# YOUR ASSIGNMENT
In the records that follow, find the line with "-45 -14 -36"; from there, retype every line exactly through the line with "[ -5 -59 -30", which also belongs to the answer.

__________

j709j335: [  6  43  -8   7 -26  60 -51  33 -22   4  43  21 -16  -5   5  -4   8   5
   0   9  -5]
j771j731: [-13  24  22   8 -14  33   7 -13  22  -8  49 -19  -8 -34  -1  47   2  38
   7 -25  19]
j398j186: [ 10   1  71 -23  52 -26 -25  -7 -46 105  53 -65 -71  58  17  29  11  16
  21  19 -68]
j709j335: [ -9 -19 -10  11  -3   4  23 -25  49  -6   1 -10   3 -19  -5  17   6  -8
  -7   9  18]
j771j731: [-17  19 -24  -6 -18  53  19 -14  -3 -58   5 -11  34 -51   2  40 -37  36
 -19 -36   5]
j358j475: [-57 -26  39  21 -39  68  -4   7  49  38  40 -30 -58  -8   6  50 -12  13
 -49 -15   8]
j358j475: [-10 -51 -52  32  -2 -15 -54  -9  22 -39 -25  35 -46  12  -2 -21  18  11
  66 -42  57]
j358j475: [-12  15  14 -21  -5   2   9 -36 -41  38   7  -1  25  -1 -26  14 -23  -1
 -13 -13  12]
j709j335: [  2  14  -1 -20 -10 -88  -6  14 -69 -29 -68  47  44  32 -16 -53 -26  37
  33 -59  27]
j771j731: [ -3 -21 -49  -3  28  -6  13  15  19  29 -10 -11 -23  13  -5  18 -27  -1
 -19  11  28]
j358j475: [ 23  33  18 -25  28  -3  24   0 -22  96  38 -43 -12  41   1  29 -33  -9
 -37  58 -30]
j398j186: [ 17 -60 -33  11  35 -48 -12 -23  25   6 -44  13 -16  22   1 -34  31 -35
  48  20  10]
j358j475: [-10 -46   4   7  30 -13  18   0  -9  -2 -32  17 -10 -11 -14   6  -4 -12
  19 -54  54]
j358j475: [-21  81  -2  -8 -88  36 -25 -16 -41 -26  38  42  57 -16 -41 -29  -3 -18
 -56   9   7]
j771j731: [-19 -17 -13  15 -12   0  18  32  34 -75 -25  20  13 -39  -1 -13  17  -2
 -18 -32  22]
j771j731: [ 18  -2  46   0  -4 -13   2  -7 -13  24 -14   7  13  20  10 -24  12 -21
  14  21 -29]
j709j335: [ 10  58 -10 -17 -13  21 -30   7 -22   9  51 -13   5   1   0  -4  14   3
 -21  44 -49]
j398j186: [ 24  27  40 -16  22   6  27  11 -23  40  23 -32   3  14  15  19 -15  -6
 -22  30 -43]
j358j475: [ 10  -3   6   3   8   2  26  19   1 -14 -17   4   9  -3   8   0 -13  -9
 -11  -4   5]
j709j335: [ 15  46  11 -18 -12  16  23  20 -15  41   2  -5  34   3   8  21 -47  38
 -16  14  -3]
j398j186: [ 13  66  27   3 -74   8  32 -14  22  -2  16   7  59  12  -1 -16 -23 -14
 -55  60 -20]
j771j731: [ -9 -22  -6  -8  13 -11  -1  14   3   1 -22   1   3  -8   0 -15  17  -8
  -6   3 -15]
j358j475: [-17  17  28 -27  11   0 -12  32 -42   7   6  23  31 -45 -26 -26  53 -19
 -17 -14 -16]
j398j186: [ 13  17  19  20  -2  50  54  25  47 -26  19  -2  15 -50  13  43 -12   9
 -13 -10  37]
j771j731: [  1 -17 -26  -2  19 -29 -35  -3 -10 -37 -11   4 -13   1   2 -26  34   1
  34 -10 -18]
j398j186: [-37 -78 -47  17   3 -26 -62 -36  14 -28 -41  23 -40   2 -10 -20  28  20
  70 -58  38]
j398j186: [  7  -1  10   0 -13 -23  37  51   2 -61 -60  25  45  -8  15 -42  -7 -12
 -31  -5 -16]
j398j186: [  1  11  19   9 -25 -11 -11 -24   5   6  16   0  -6  21  -2  -7   5  -2
   8  11  -3]
j771j731: [  9  49 -21 -19 -24  19  37  31  -3  24 -10   7  52  -2  -3   6 -55  12
 -58  33   6]
j398j186: [  9  37 -20  -1  18  32  10  55 -25 -58  28  22  11 -49 -14   1  16 -21
 -28 -23  25]
j771j731: [-26 -38  45  23 -11 -12  16 -36  34   9   8 -16 -36  10  -4  26  -1   4
  11 -35  33]
j709j335: [-11  25  24  -1 -24  12 -23  26 -34  33  14   9 -21  25   2  14 -35  48
   8 -36  21]
j709j335: [  8 -51 -56  -2  34 -40  22  46   0 -20 -92  38  16   7   1 -33 -26 -10
   6 -22  42]
j358j475: [ 23 -59  19   4  64 -46  18  27   7 -23 -50 -27 -33  20  45  -2   5  17
  47 -21 -36]
j771j731: [ 10  53 -15 -14 -17  10 -36   7 -41  -6  30  14  15   1  -9 -17   9   6
   0  14 -19]
j709j335: [ 29  92  26 -11 -16  45  45  22 -11  -5  73 -22  35 -16  -3  16  -8 -43
 -88  67 -42]
j771j731: [ -1 -35 -18 -26  36 -40  -6 -20 -11  62 -32 -26  -8  34   3  -3 -11   5
   9  25 -33]
j709j335: [  2 -27 -12  -4  30 -32  41   5  16  -5 -28 -17   1   6   2   7 -17  -8
 -17   0   5]
j709j335: [  4 -58 -53 -15  63 -48 -14  41 -20   7 -65  -7 -36  35  19 -15 -21  20
  25 -20  -8]
j771j731: [ -2 -53 -64   3  34 -18  19  51  21 -16 -61  21  -9   6  -2 -29  -9 -45
 -36   9  24]
j398j186: [-11  37 -28  -6  -9  23  -6  54 -18 -56  17  28  19 -44 -18 -14  17  -8
 -39 -20  16]
j709j335: [-11   5  -6   7 -20  12   7  19  10  13  -5  16   0   1  -7   7 -24  11
 -15 -12  38]
j358j475: [-31 -69  66  28  42 -15  48  -2  90  14  41 -79 -93  -1  19  61  33  -9
 -21 -10  -7]
j358j475: [  1  36 -45 -14 -36  26 -67 -17  -4  19  16  11  20  -3   2 -16  13  36
  25  40 -33]
j358j475: [ 35   6 -86  22   3   5 -50   6  75   9  22  -3 -36  19  24  -7  26  18
  46  76  -2]
j398j186: [  6  61 -17  26 -71  35 -14 -32  63 -36  63  24  32 -34 -21 -14  47 -28
 -17  59  16]
j709j335: [  9 -28 -22 -39  43 -49 -33  -6 -45  34 -46 -10  12  28   6 -46  24 -14
  17  37 -79]
j398j186: [ -7 -51 -22  -4   4 -47  11  17   7 -21 -89  22  23  16   8 -43 -11  -4
   3 -10  -4]
[ 14   2  10   4 -19 -40  38  13  46  34 -30   7  26  29   3 -26  -8 -19
 -29  57   0]	j398j186
[ -6 -28  17  18  -6  63  11 -28  59  47  10 -17  -9 -29  18  51  -6  20
  24   9  16]	j709j335
[ 37   3  50  21  12   7  17 -30  21  -3  29 -21 -12   7  24  14  20 -18
  34  24 -22]	j398j186
[ -5 -59 -30  -5  73   5 -11  32 -18 -29 -31  -1 -29 -34   9  10  20   6
  38 -55   9]	j398j186
[ 12  53  10 -14 -18  25   6 -11 -18  40  33 -12  21   4  -1  26 -32  26
 -11  21  -7]	j771j731
[ 11 -12   8  21  14  19  30  -7  13  -6   5   2 -14  -9   3  37 -26   5
  20 -34  57]	j398j186
[ -5 -56 -11  30  31  41  -5  17  11 -56  -4  16 -41 -32   3   0  32 -53
   8 -36  27]	j771j731
[  7  29 -10 -10  -3 -36  -8 -16   8  37  23 -19  -8  28  -3  14 -12  43
  17  17   3]	j771j731
[ -7 -99 -22  20  55 -42 -20 -20  15 -11 -57   0 -58  16  14   7   5  26
  93 -69  43]	j358j475
[  4 -52   2  25  30 -11  12   6  20 -28 -29  10 -29  -6  10  10   3   5
  47 -50  46]	j398j186
[ 40  44 -73 -24   0 -33   0  27 -27 -55 -55  51  89 -19  -5 -59  -1   4
  13  25  -5]	j709j335
[-16  22 -42 -22 -10   6 -10  39 -20  -3  -9  18  24 -12 -18 -22  -6  -6
 -49  12  -5]	j771j731
[ 10 -54 -18  -2  52 -27   1  14 -23  -8 -63  28   1  -9   2 -13   2   3
  57 -50  35]	j358j475
[ 19  72 -15  -9 -55  14  35 -57 -14 -17  14   4  76   2 -16   6 -55  -3
 -37  36   2]	j358j475
[ -1 -50  -2  -8  49 -20  -8  15 -26  -9 -40  -7 -22   4  15  -5   4   6
  31 -36 -16]	j398j186
[-18  65   4  24 -91  19  20 -47  32 -65  61   9  30 -11 -34  -1  -4 -32
 -68  19  28]	j358j475
[-23 -30  39  -7   9  11 -13   7  -9  37  -2 -34 -38  17  22  22 -11  28
   1 -18 -39]	j358j475
[-37 -18   1   1 -12 -32 -25 -25   9  13  18 -18 -40  23 -17   3  12  12
  -4 -15   4]	j709j335
[-41 -92  46  12  41 -21 -40 -85   6  38  23 -50 -91  17  -4  36  44   3
  68 -51  -7]	j771j731
[  1  66   7 -14 -16  52 -39   7 -39  18  72   2   2 -24 -14  16  18  12
  -7   8 -13]	j771j731

j596_j916: [ 11  -5  -8  -6 -14  -8 -22  18  12  14  17 -35 -10 -14  -3 -29  19   4
  -5   1 -17]
j934_j588: [-14  58  33  46  71  -6  51 -59  14 -49  -2  75   5  73  59  44 -30 -10
   9  -4   8]
j245_j976: [ 21  55 -16  18  18 -29  24 -13  11  -6  11  13 -25  22  84   0 -17  12
  16 -19  20]
j16_j913: [ -8 -34   4 -26 -35   9  33 -12  -7  -1  -7 -16  11 -19 -51   3  36  -2
  16  -1   4]
j16_j913: [-18  -2  -9  13   7   1  39  19 -16 -38 -15  15  39  -7  -4  28  -8  -9
   9   3  27]
j934_j588: [ -8   7  87  16  21 -16  10 -59  14 -14  31  19 -17  30 -25   8  43  -8
 -20  27 -56]
j245_j976: [  3 -23  38  39  65  10  60 -26  14 -28  -4  15  26  61 -15  55  12  -4
   1   7   0]
j934_j588: [ 39 -45  -2   2  51  17 -52  46  29  22 -17 -40   2 -34  17  13  25  37
 -27   5   2]
j269_j606: [ 16  20 -11 -12   3   4 -13  -8 -13  -9  11  23 -39  18  44  -4 -11  47
   0 -32  12]
j245_j976: [ 53 -13 -11 -19  70 -12  14  21  34  -6 -15 -24   0 -33  32  18  32  35
  -1  -9  27]
j16_j913: [  0   3   0   9   7   8 -33   7  -8  -9   6  17 -15   5  21  15  -9  30
 -16  -2 -10]
j269_j606: [ 16  -9  40  22   6 -14  12  28 -15 -33  28 -15  -8  -6  30   8  52  51
 -17  -4   1]
j596_j916: [   9  -25    1   33   27   15 -100   67   -1   59  -24  -25   15  -24
   12  -10  -50  -23  -47   31   -4]
j269_j606: [-56  11   4   2 -43  27  -1 -40 -49 -16 -12  72   3  34 -34  25 -54 -18
   5   0  -3]
j245_j976: [ 54  -2 -25 -17  24 -40  29  26   3   5   4 -28 -17 -30  27  21  13  27
   5  -5  24]
j934_j588: [-32  26 -12  18 -46   1  14   5 -54  11 -16  36  12  20  11  -5 -72 -38
  11  -5  38]
j245_j976: [-24   5  18 -19 -63  -3 -26 -12 -27  31   1   4 -10 -24 -33 -35 -11 -31
  -4  13 -12]
j596_j916: [  8 -35  15   3  54  31 -12  -6  38   3 -18 -11  19  10 -21  11  21   2
  -9   4 -10]
j16_j913: [ 18 -28  42  -5  36   6 -63  28  12  11  -6 -16  -2 -47  -2  -4  33  24
 -41  20 -18]
j596_j916: [ 20  37 -25 -34 -45 -21   1 -31 -12   2  26  13 -65  -3  46 -11   7  50
  17 -33   0]
j16_j913: [ -4  -7   0 -13   1   2  33 -12  -6 -15  -5   9   9   5 -25  10   5  -4
  11  -5   9]
j596_j916: [ 29   8  13   0  29  15 -43 -11  32  60 -25 -12 -22  -1  55 -33 -12  -3
  -6 -12  19]
j245_j976: [ 54 -22   1 -31  48 -21  -1  24   8  18 -25 -18  -9 -59  16  26  18  26
 -11   5  30]
j934_j588: [-31   9   3  20  -9  22 -49  -8   0 -27   2  35  -5  -4  22  28   0  29
 -16   8 -29]
j245_j976: [-19  21  17  -7 -76 -26  57 -41  -9  10  32 -18 -11  20 -29 -44  25 -38
  30  -3 -14]
j16_j913: [ 62  31 -73 -27  31 -41   9   9  17   8  27 -15 -53  17  46   2 -25  37
  13 -29   4]
j16_j913: [-14  35 -12  26 -28 -23  55 -13  -7 -19  20   3   4  33  22  -1  -8 -19
  26  -6   6]
j269_j606: [ -41   83   39   60   47   -4   21 -101   32  -39   14   91  -12   94
   57   39  -39  -29    8   11  -41]
j596_j916: [ 76 -12 -24 -51   2 -41 -13  26  48  43  19 -89 -43 -70  24 -45  72  37
   3  -9  -5]
j596_j916: [  4 -23   2  12  29  30 -61   1  32  28 -11 -11  -2   7  -3   4  -4   3
 -21  11 -29]
j934_j588: [-42 -23  82   2  14   9   3 -37   1 -70   9  38  23 -26 -63  47  73  16
 -26  40 -56]
j934_j588: [ -3   1  36  24 -28 -31  78 -24  -4   9  13 -23  13  20 -16   1  25 -41
  20  15   3]
j596_j916: [-14 -22  10   9  23  39 -25 -40  29  13  -2  11  -1  52 -36   9  -7  -9
  -6   3 -39]
j596_j916: [-27 -18  26  43  44  43 -44 -24  61  25 -34  -2  38  13  -4  12   1 -42
 -12  31 -31]
j269_j606: [-40  18  -3   4 -40  -4   6   4 -23 -53  26  21   9  -3 -16   0  11   8
   1   4 -22]
j269_j606: [-40 -41  15  20 -72  12  37  28 -38 -23  -2 -21  43 -26 -42  17  39  -3
   8  13  10]
j596_j916: [ 41  23   1 -19  16  -9  -8 -20 -18  61 -25  22 -45  13  53 -10 -56   0
   3 -24  48]
j16_j913: [  8   7 -46 -19 -26  -3  11 -19  -8  -5  10  12 -32  13   7  23 -10  32
  18 -20  -3]
j16_j913: [ 44 -26 -26 -20 -23  -4 -56  37  26  76   9 -80 -30 -28   5 -60  16   5
  -8  -6 -10]
j934_j588: [-34  16 -44  16 -29  17 -23  22 -28 -20 -21  36  15 -13  29  27 -47   7
   4  -3  21]
j269_j606: [-41  -7  33  77  13  25  11   8   4 -60  10  17  39  37  26  47  26  19
 -10  13 -18]
j596_j916: [  2  10   9 -10 -12  -7  37 -41  13  20  10  -9 -10  34 -20 -28   3 -32
  21  -8  -5]
j269_j606: [ 10  38 -17  -4  11 -16 -32  38 -35  36 -15  17  -4   0  30 -44 -87 -39
 -12  -6  42]
j245_j976: [ 13 -12  14  36   3 -19 110 -32  -4 -14  28 -14   3  83 -13  35  18  -6
  30 -11   5]
j16_j913: [  9  24 -31   0  29   7 -24  -9  -9 -12   7  43 -31  42  31  20 -51  31
  -5 -22  -1]
j269_j606: [-13 -20  23 -22 -39   1  19 -27 -25 -26  16  14 -15  -7 -43  21  39  30
   1   0 -21]
j245_j976: [-24  39  17  25  -3  -5 -23 -17 -16   0   4  42  -7  24  22  -1 -45 -23
 -11  11 -11]
j245_j976: [ 44   3  17 -22  28 -26  -1   7   0  33  -4 -15 -22 -19  15 -18  -2  -1
  -9  -2  20]
j245_j976: [-15   5  19  41  27   2  24 -23 -11 -23 -16  47  13  24  20  76 -23   2
  -3  17   4]
j269_j606: [-13  17  22  14  20   0  11 -49  19 -10   3  29  -4  31   0  22  -2 -13
   2  11 -25]
j934_j588: [-29  40  18  32 -20 -40  98 -41 -20 -33   8  34  23  31  -4  36 -15 -51
  29  19   9]
j269_j606: [-23  34 -41   0 -16   3  -2 -13   9   6 -10  16   8  12  11 -17 -44 -36
  20  -5   6]
j16_j913: [-14  17 -32   2   5  -7  35  -6 -12 -44 -13  39  13  -8  14  56 -17  12
  16   0  16]
j934_j588: [ 12 -44   4 -25 -11   3  25  25   1   7  -9 -46  22 -36 -45 -14  44  -2
   6   0  15]
[ 41   0  24  -5  72   1  -5 -54  50  23  -3   8 -35  32  23  23  12  18
  -6  -3 -20]	j269_j606
[-13  19  71  26   3 -31  42 -16  26   8   7 -29  34 -13  -9 -42  42 -71
   2  34  -9]	j16_j913
[  0 -42  10  -8  39   7 -28  16  31 -17   5 -23  24 -24 -67  17  37  -2
 -25  32 -49]	j269_j606
[ -3 -10  34 -18  -7  13  -7 -20   5  25 -12  -5  -1  -9 -19 -33  15 -18
  -1  -1   3]	j245_j976
[ 47  -5 -17 -28  19 -22 -10  12  13  11  20 -27 -36 -12   9  -6  20  36
  -6 -11  -9]	j16_j913
[ -4  -3  61 -14 -46 -29  42 -53  20   9  24 -30 -13 -23 -35 -21  82 -18
  11  21 -37]	j16_j913
[-33 -51  43 -13 -25  29  26 -31   4  -5 -17  -7  34 -14 -84  10  51 -23
   6  19 -17]	j245_j976
[-39  25 -40  -9 -71   8 -13 -12 -15 -19  13  19 -11  -4  -1 -10 -11   6
  17 -10 -16]	j934_j588
[-16 -12  -1  10 -18  15  12 -12  -6  -6  -8   8   8   7  -5  23   4   4
   8   0   2]	j245_j976
[-21  16   2  42  36   6 -23   5 -12 -28  -3  48  12  29  17  49 -48  -1
 -21  18 -13]	j245_j976
[-33 -16  98  20 -21  14  34 -61  13 -28  24   3   6  25 -34  -5  86   1
  -2  13 -42]	j934_j588
[  0   7  42  -5  -3 -15  37 -66  17 -31  28  17 -28  16  -8  29  59  28
   7   4 -40]	j269_j606
[-31 -44 -12  11  -2  48 -25  10   0 -36  -6  10  23   8 -37  39  16  32
  -9   2 -24]	j269_j606
[-56  24 -14  42  -1  44 -33  -3  -8  16 -44  47  42  34  17  -5 -89 -63
   3   6  23]	j16_j913
[  6 -22 -23  11   6  18   1  31  10  -1 -20 -22  21 -18  24  12  12  18
   6  -9  27]	j934_j588
[-12  63  26  37 -18  -9 -14 -41 -33  35  -2  59 -37  52  76  -6 -76 -21
  -1  -7  18]	j245_j976
[-10  17 -56  24  30  43 -53  28  25 -29  -9  16   5  19  69   3 -24  44
   0 -30   8]	j245_j976
[-19 -75  86  23   3  26 -12  77 -10   3 -23 -63  81 -63 -58 -39  70 -31
 -35  35  17]	j16_j913
[-25  22  19  31 -32 -17  17  31 -39 -36  20   8  16  -3  22  -9   2   0
  -5   3  11]	j269_j606
[ 29 -46   9  -1  10  -6 -26  51  -8  40 -15 -44  11 -41 -20   4   6  -3
 -24  21  10]	j934_j588
[ -2  18 -19   4  76  14  -4   4   8 -50 -26  54  18   3  32  47 -30  21
  -6  -6  20]	j934_j588
[ -5 -25  13  31  26  29 -70  56 -10  30 -15 -12  25   7  -5 -22 -40 -19
 -37  13   2]	j596_j916
[ 62  46 -54 -42  64 -31  16 -42   4 -21  41  45 -84  71  35  23 -43  63
   9 -47 -11]	j16_j913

__________

# ANSWER SPACE
j358j475: [  1  36 -45 -14 -36  26 -67 -17  -4  19  16  11  20  -3   2 -16  13  36
  25  40 -33]
j358j475: [ 35   6 -86  22   3   5 -50   6  75   9  22  -3 -36  19  24  -7  26  18
  46  76  -2]
j398j186: [  6  61 -17  26 -71  35 -14 -32  63 -36  63  24  32 -34 -21 -14  47 -28
 -17  59  16]
j709j335: [  9 -28 -22 -39  43 -49 -33  -6 -45  34 -46 -10  12  28   6 -46  24 -14
  17  37 -79]
j398j186: [ -7 -51 -22  -4   4 -47  11  17   7 -21 -89  22  23  16   8 -43 -11  -4
   3 -10  -4]
[ 14   2  10   4 -19 -40  38  13  46  34 -30   7  26  29   3 -26  -8 -19
 -29  57   0]	j398j186
[ -6 -28  17  18  -6  63  11 -28  59  47  10 -17  -9 -29  18  51  -6  20
  24   9  16]	j709j335
[ 37   3  50  21  12   7  17 -30  21  -3  29 -21 -12   7  24  14  20 -18
  34  24 -22]	j398j186
[ -5 -59 -30  -5  73   5 -11  32 -18 -29 -31  -1 -29 -34   9  10  20   6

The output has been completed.